• [SUPPLIED INFORMATION]:
A small network was trained on made-up records. Each row is its average activation on records with the value named, seen along a few directions.
Values that are neighbours, or in one group, have similar rows; names and order tell nothing.
In the rows, zero is written as 500.
Strong random noise was added to every row along 8 fixed directions; ignore it. To show where, here is one row again and again, with new noise each time:
[471 701 586 649 441 542 353 508 418 635 437 541 518 588 376 498 530 475
 444 478 604 453]
[474 637 588 727 495 568 365 528 401 636 399 488 543 553 395 508 514 498
 528 398 450 478]
[603 470 431 513 279 608 532 645 615 303 477 705 501 475 601 391 409 428
 570 534 612 295]
[462 392 558 447 549 538 486 548 425 422 447 443 580 409 397 630 410 547
 388 418 372 423]
[764 615 318 394 309 496 605 652 659 227 753 507 496 405 607 391 375 306
 620 454 634 618]
[349 509 626 458 504 559 455 545 451 454 529 549 562 452 426 478 436 505
 331 507 606 429]
[641 579 404 545 386 544 446 646 483 550 397 418 729 473 374 657 431 407
 475 492 410 618]
[540 628 458 359 448 468 435 389 520 547 603 618 414 627 445 482 584 529
 407 631 626 501]
[553 431 446 378 340 532 632 553 665 220 566 633 541 398 576 381 392 360
 499 516 716 386]
[726 638 420 497 373 536 405 628 461 398 626 567 306 555 529 511 455 541
 567 446 461 375]


Field ZUN:
bure: [303 384 544 486 518 497 484 443 449 563 310 508 543 518 490 594 510 586
 443 576 504 328]
rozeg: [443 578 529 397 489 525 465 517 494 490 595 542 515 506 422 504 474 533
 329 578 588 590]
rupa: [567 550 455 371 519 433 517 530 625 466 609 433 539 446 509 531 446 406
 485 517 571 648]
kilof: [443 381 480 442 577 449 528 542 449 532 490 472 458 502 584 510 512 608
 462 553 425 580]
zalep: [553 528 586 638 429 557 416 644 383 527 429 435 515 425 471 581 454 486
 477 442 498 435]
pav: [736 604 294 498 417 379 522 562 520 464 489 479 336 593 542 600 536 512
 619 508 520 432]
tad: [379 395 572 474 582 442 560 399 535 544 469 421 557 448 453 546 477 532
 483 525 493 499]
morum: [451 425 539 384 487 565 491 698 403 454 598 483 516 415 505 570 487 565
 267 591 535 500]
damuv: [426 438 518 230 562 379 537 448 527 481 741 427 510 389 515 516 485 492
 331 611 544 691]
vago: [475 537 590 523 524 369 470 413 406 471 507 472 283 500 515 578 508 553
 436 406 589 383]
pefig: [553 534 442 544 537 442 450 492 397 654 313 436 540 617 437 628 505 500
 460 501 439 472]
pazis: [552 566 343 442 456 510 640 597 659 547 643 404 750 484 565 406 593 358
 608 659 550 897]
dunup: [690 688 484 691 412 541 427 493 400 578 435 420 313 586 475 571 542 510
 615 425 458 339]
siro: [557 435 541 356 599 506 488 492 434 503 516 482 353 576 463 585 545 592
 429 528 429 402]
vini: [344 708 569 452 538 485 383 659 392 584 640 448 632 453 470 464 382 428
 323 515 638 690]
Each value of ZUN is a pair of two hidden parts, and every pair occurs once (5 first parts, 3 second parts).
Changing only the second part turns pazis into siro. tad has the same second part as pazis; what does that change turn tad into? -> rupa
Changing only the second part turns bure into vini. pav has the same second part as bure; what does that change turn pav into? -> pefig

Field TAMA:
gopu: [583 357 272 280 550 336 574 251 473 584 458 552 400 624 516 664 617 669
 463 664 359 463]
piz: [460 543 490 628 373 688 361 986 373 507 459 577 730 421 482 512 291 454
 348 519 379 572]
los: [422 600 598 574 575 414 462 561 464 480 415 478 524 522 396 488 462 404
 438 376 698 407]
daru: [432 521 496 473 532 430 529 464 561 561 526 619 530 594 611 316 590 470
 484 643 731 472]
rom: [486 490 566 415 540 425 507 393 436 339 543 386 264 389 542 608 420 596
 493 366 543 244]
sifut: [765 985 528 470 372 322 461 683 350 503 862 213 311 533 301 559 523 325
 393 320 862 594]
fison: [603 453 413 243 591 292 498 313 605 488 533 425 353 548 481 655 490 566
 442 514 420 601]
gevib: [753 611 384 416 193 547 492 616 609 263 612 638 388 523 501 475 505 397
 458 590 741 355]
fufot: [559 664 520 468 517 406 510 415 460 376 484 409 372 536 451 606 432 449
 521 372 551 358]
neriv: [546 594 684 827 647 506 465 369 359 541 484 259 432 470 316 472 517 411
 619  79 505 374]
suse: [483 377 438 439 451 636 488 522 549 506 493 591 610 445 578 510 436 457
 633 539 362 649]
kigen: [359 588 694 515 695 621 459 559 383 446 703 524 315 535 527 359 444 639
 419 342 489 470]
dilo: [468 583 583 361 369 481 350 656 411 549 592 537 450 444 441 563 469 563
 248 758 638 460]
silod: [668 679 456 619 339 604 368 980 381 532 686 444 419 477 635 515 422 543
 488 545 379 623]
vina: [524 627 482 604 465 584 510 418 558 509 661 442 586 419 527 425 538 445
 691 450 476 772]
Each value of TAMA is a pair of two hidden parts, and every pair occurs once (3 first parts, 5 second parts).
Changing only the second part turns fison into vina. fufot has the same second part as fison; what does that change turn fufot into? -> gevib
Changing only the second part turns rom into dilo. gopu has the same second part as rom; what does that change turn gopu into? -> silod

• [WHAT NEEDS TO BE DONE]:
Each record has to be given again exactly as written.

• [YOUR SOLUTION]:
A small network was trained on made-up records. Each row is its average activation on records with the value named, seen along a few directions.
Values that are neighbours, or in one group, have similar rows; names and order tell nothing.
In the rows, zero is written as 500.
Strong random noise was added to every row along 8 fixed directions; ignore it. To show where, here is one row again and again, with new noise each time:
[471 701 586 649 441 542 353 508 418 635 437 541 518 588 376 498 530 475
 444 478 604 453]
[474 637 588 727 495 568 365 528 401 636 399 488 543 553 395 508 514 498
 528 398 450 478]
[603 470 431 513 279 608 532 645 615 303 477 705 501 475 601 391 409 428
 570 534 612 295]
[462 392 558 447 549 538 486 548 425 422 447 443 580 409 397 630 410 547
 388 418 372 423]
[764 615 318 394 309 496 605 652 659 227 753 507 496 405 607 391 375 306
 620 454 634 618]
[349 509 626 458 504 559 455 545 451 454 529 549 562 452 426 478 436 505
 331 507 606 429]
[641 579 404 545 386 544 446 646 483 550 397 418 729 473 374 657 431 407
 475 492 410 618]
[540 628 458 359 448 468 435 389 520 547 603 618 414 627 445 482 584 529
 407 631 626 501]
[553 431 446 378 340 532 632 553 665 220 566 633 541 398 576 381 392 360
 499 516 716 386]
[726 638 420 497 373 536 405 628 461 398 626 567 306 555 529 511 455 541
 567 446 461 375]


Field ZUN:
bure: [303 384 544 486 518 497 484 443 449 563 310 508 543 518 490 594 510 586
 443 576 504 328]
rozeg: [443 578 529 397 489 525 465 517 494 490 595 542 515 506 422 504 474 533
 329 578 588 590]
rupa: [567 550 455 371 519 433 517 530 625 466 609 433 539 446 509 531 446 406
 485 517 571 648]
kilof: [443 381 480 442 577 449 528 542 449 532 490 472 458 502 584 510 512 608
 462 553 425 580]
zalep: [553 528 586 638 429 557 416 644 383 527 429 435 515 425 471 581 454 486
 477 442 498 435]
pav: [736 604 294 498 417 379 522 562 520 464 489 479 336 593 542 600 536 512
 619 508 520 432]
tad: [379 395 572 474 582 442 560 399 535 544 469 421 557 448 453 546 477 532
 483 525 493 499]
morum: [451 425 539 384 487 565 491 698 403 454 598 483 516 415 505 570 487 565
 267 591 535 500]
damuv: [426 438 518 230 562 379 537 448 527 481 741 427 510 389 515 516 485 492
 331 611 544 691]
vago: [475 537 590 523 524 369 470 413 406 471 507 472 283 500 515 578 508 553
 436 406 589 383]
pefig: [553 534 442 544 537 442 450 492 397 654 313 436 540 617 437 628 505 500
 460 501 439 472]
pazis: [552 566 343 442 456 510 640 597 659 547 643 404 750 484 565 406 593 358
 608 659 550 897]
dunup: [690 688 484 691 412 541 427 493 400 578 435 420 313 586 475 571 542 510
 615 425 458 339]
siro: [557 435 541 356 599 506 488 492 434 503 516 482 353 576 463 585 545 592
 429 528 429 402]
vini: [344 708 569 452 538 485 383 659 392 584 640 448 632 453 470 464 382 428
 323 515 638 690]
Each value of ZUN is a pair of two hidden parts, and every pair occurs once (5 first parts, 3 second parts).
Changing only the second part turns pazis into siro. tad has the same second part as pazis; what does that change turn tad into? -> rupa
Changing only the second part turns bure into vini. pav has the same second part as bure; what does that change turn pav into? -> pefig

Field TAMA:
gopu: [583 357 272 280 550 336 574 251 473 584 458 552 400 624 516 664 617 669
 463 664 359 463]
piz: [460 543 490 628 373 688 361 986 373 507 459 577 730 421 482 512 291 454
 348 519 379 572]
los: [422 600 598 574 575 414 462 561 464 480 415 478 524 522 396 488 462 404
 438 376 698 407]
daru: [432 521 496 473 532 430 529 464 561 561 526 619 530 594 611 316 590 470
 484 643 731 472]
rom: [486 490 566 415 540 425 507 393 436 339 543 386 264 389 542 608 420 596
 493 366 543 244]
sifut: [765 985 528 470 372 322 461 683 350 503 862 213 311 533 301 559 523 325
 393 320 862 594]
fison: [603 453 413 243 591 292 498 313 605 488 533 425 353 548 481 655 490 566
 442 514 420 601]
gevib: [753 611 384 416 193 547 492 616 609 263 612 638 388 523 501 475 505 397
 458 590 741 355]
fufot: [559 664 520 468 517 406 510 415 460 376 484 409 372 536 451 606 432 449
 521 372 551 358]
neriv: [546 594 684 827 647 506 465 369 359 541 484 259 432 470 316 472 517 411
 619  79 505 374]
suse: [483 377 438 439 451 636 488 522 549 506 493 591 610 445 578 510 436 457
 633 539 362 649]
kigen: [359 588 694 515 695 621 459 559 383 446 703 524 315 535 527 359 444 639
 419 342 489 470]
dilo: [468 583 583 361 369 481 350 656 411 549 592 537 450 444 441 563 469 563
 248 758 638 460]
silod: [668 679 456 619 339 604 368 980 381 532 686 444 419 477 635 515 422 543
 488 545 379 623]
vina: [524 627 482 604 465 584 510 418 558 509 661 442 586 419 527 425 538 445
 691 450 476 772]
Each value of TAMA is a pair of two hidden parts, and every pair occurs once (3 first parts, 5 second parts).
Changing only the second part turns fison into vina. fufot has the same second part as fison; what does that change turn fufot into? -> gevib
Changing only the second part turns rom into dilo. gopu has the same second part as rom; what does that change turn gopu into? -> silod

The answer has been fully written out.